== Provided information ==

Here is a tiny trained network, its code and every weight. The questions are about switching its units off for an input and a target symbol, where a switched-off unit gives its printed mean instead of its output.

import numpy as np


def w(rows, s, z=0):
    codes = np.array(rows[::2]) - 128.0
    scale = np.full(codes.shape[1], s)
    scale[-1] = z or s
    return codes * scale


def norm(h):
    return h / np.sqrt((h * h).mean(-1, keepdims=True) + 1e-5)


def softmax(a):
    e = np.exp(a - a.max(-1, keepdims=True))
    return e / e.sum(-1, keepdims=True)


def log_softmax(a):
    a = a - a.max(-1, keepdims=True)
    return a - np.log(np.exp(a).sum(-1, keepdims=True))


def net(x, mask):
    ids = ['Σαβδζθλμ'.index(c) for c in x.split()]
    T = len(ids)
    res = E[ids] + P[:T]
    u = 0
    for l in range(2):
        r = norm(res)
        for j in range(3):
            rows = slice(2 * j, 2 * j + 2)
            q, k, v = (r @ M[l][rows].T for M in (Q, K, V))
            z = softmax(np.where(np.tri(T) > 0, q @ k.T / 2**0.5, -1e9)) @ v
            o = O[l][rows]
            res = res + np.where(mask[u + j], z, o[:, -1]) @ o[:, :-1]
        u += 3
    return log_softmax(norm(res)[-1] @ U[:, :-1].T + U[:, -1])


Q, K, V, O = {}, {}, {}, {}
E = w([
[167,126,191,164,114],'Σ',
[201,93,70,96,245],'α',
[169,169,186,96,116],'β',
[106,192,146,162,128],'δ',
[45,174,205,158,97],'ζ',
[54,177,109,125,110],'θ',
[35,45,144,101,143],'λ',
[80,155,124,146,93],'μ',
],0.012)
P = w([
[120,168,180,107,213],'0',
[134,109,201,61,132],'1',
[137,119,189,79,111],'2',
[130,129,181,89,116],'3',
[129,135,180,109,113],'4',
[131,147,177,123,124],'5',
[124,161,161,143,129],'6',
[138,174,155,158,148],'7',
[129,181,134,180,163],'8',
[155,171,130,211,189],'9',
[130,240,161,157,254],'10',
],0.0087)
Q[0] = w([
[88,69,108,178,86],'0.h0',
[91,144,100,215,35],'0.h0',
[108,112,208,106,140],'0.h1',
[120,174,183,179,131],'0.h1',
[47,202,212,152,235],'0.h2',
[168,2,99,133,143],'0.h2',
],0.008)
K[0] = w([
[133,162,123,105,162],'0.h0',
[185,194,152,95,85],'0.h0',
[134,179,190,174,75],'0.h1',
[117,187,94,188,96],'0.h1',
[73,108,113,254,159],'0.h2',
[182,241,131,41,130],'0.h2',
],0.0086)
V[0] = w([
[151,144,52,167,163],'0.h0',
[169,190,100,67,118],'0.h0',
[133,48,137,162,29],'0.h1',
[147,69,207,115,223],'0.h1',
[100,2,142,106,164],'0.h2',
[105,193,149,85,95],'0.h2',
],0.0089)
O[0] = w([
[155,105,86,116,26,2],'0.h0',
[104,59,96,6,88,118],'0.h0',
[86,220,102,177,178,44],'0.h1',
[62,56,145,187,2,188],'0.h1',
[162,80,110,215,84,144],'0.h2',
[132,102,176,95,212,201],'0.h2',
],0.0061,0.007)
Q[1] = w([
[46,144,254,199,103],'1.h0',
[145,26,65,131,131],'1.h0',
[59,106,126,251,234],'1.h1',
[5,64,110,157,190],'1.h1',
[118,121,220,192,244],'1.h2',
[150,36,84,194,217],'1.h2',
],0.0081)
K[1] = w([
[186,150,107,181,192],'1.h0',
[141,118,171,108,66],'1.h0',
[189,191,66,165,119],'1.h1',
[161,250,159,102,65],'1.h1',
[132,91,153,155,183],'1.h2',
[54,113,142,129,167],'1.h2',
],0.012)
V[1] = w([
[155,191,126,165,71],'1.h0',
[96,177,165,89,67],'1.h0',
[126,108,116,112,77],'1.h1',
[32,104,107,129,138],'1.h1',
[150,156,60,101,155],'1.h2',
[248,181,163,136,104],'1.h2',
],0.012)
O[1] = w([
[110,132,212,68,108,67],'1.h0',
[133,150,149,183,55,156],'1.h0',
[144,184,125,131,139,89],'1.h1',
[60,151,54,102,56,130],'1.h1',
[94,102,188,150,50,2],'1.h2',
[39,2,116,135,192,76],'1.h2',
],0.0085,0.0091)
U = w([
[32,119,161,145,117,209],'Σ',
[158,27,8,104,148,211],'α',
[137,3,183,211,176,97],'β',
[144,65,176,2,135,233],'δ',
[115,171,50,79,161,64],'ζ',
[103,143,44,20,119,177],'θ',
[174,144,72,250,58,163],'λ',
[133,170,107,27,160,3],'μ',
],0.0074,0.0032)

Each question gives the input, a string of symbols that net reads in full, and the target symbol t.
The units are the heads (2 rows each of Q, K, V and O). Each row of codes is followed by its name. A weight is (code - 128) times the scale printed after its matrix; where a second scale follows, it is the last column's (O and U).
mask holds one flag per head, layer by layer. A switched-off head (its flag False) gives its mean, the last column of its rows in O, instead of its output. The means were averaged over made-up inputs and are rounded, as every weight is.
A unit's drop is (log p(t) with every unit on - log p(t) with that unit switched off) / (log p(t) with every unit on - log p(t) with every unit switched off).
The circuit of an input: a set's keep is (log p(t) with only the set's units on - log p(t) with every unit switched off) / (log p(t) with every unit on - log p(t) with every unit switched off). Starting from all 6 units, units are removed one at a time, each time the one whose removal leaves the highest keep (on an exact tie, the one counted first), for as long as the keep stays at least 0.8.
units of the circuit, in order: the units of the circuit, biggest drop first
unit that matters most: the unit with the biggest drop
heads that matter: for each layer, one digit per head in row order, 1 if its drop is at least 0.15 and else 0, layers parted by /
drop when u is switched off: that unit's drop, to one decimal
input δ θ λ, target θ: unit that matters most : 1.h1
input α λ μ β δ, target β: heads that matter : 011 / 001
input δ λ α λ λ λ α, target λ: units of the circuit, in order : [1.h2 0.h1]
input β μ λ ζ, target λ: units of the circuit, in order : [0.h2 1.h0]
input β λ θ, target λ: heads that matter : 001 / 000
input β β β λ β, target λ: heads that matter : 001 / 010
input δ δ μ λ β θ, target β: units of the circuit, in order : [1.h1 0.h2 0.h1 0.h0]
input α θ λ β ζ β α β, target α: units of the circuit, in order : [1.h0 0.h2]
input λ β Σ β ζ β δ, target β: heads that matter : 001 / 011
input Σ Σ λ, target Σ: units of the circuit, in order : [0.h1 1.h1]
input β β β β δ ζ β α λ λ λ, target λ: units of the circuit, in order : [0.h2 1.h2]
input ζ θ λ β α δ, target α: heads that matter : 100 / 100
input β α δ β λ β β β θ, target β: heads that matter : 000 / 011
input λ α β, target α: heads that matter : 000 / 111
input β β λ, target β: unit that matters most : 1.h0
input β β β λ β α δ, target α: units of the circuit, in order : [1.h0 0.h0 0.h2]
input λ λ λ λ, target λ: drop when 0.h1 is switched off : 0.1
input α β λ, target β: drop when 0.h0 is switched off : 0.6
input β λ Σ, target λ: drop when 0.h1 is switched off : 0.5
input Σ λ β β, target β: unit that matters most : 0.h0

===

▶ Work task
Every line of the listing that includes the word "rows" forms the answer.

▶ Task solution
def w(rows, s, z=0):
    codes = np.array(rows[::2]) - 128.0
            rows = slice(2 * j, 2 * j + 2)
            q, k, v = (r @ M[l][rows].T for M in (Q, K, V))
            o = O[l][rows]
The units are the heads (2 rows each of Q, K, V and O). Each row of codes is followed by its name. A weight is (code - 128) times the scale printed after its matrix; where a second scale follows, it is the last column's (O and U).
mask holds one flag per head, layer by layer. A switched-off head (its flag False) gives its mean, the last column of its rows in O, instead of its output. The means were averaged over made-up inputs and are rounded, as every weight is.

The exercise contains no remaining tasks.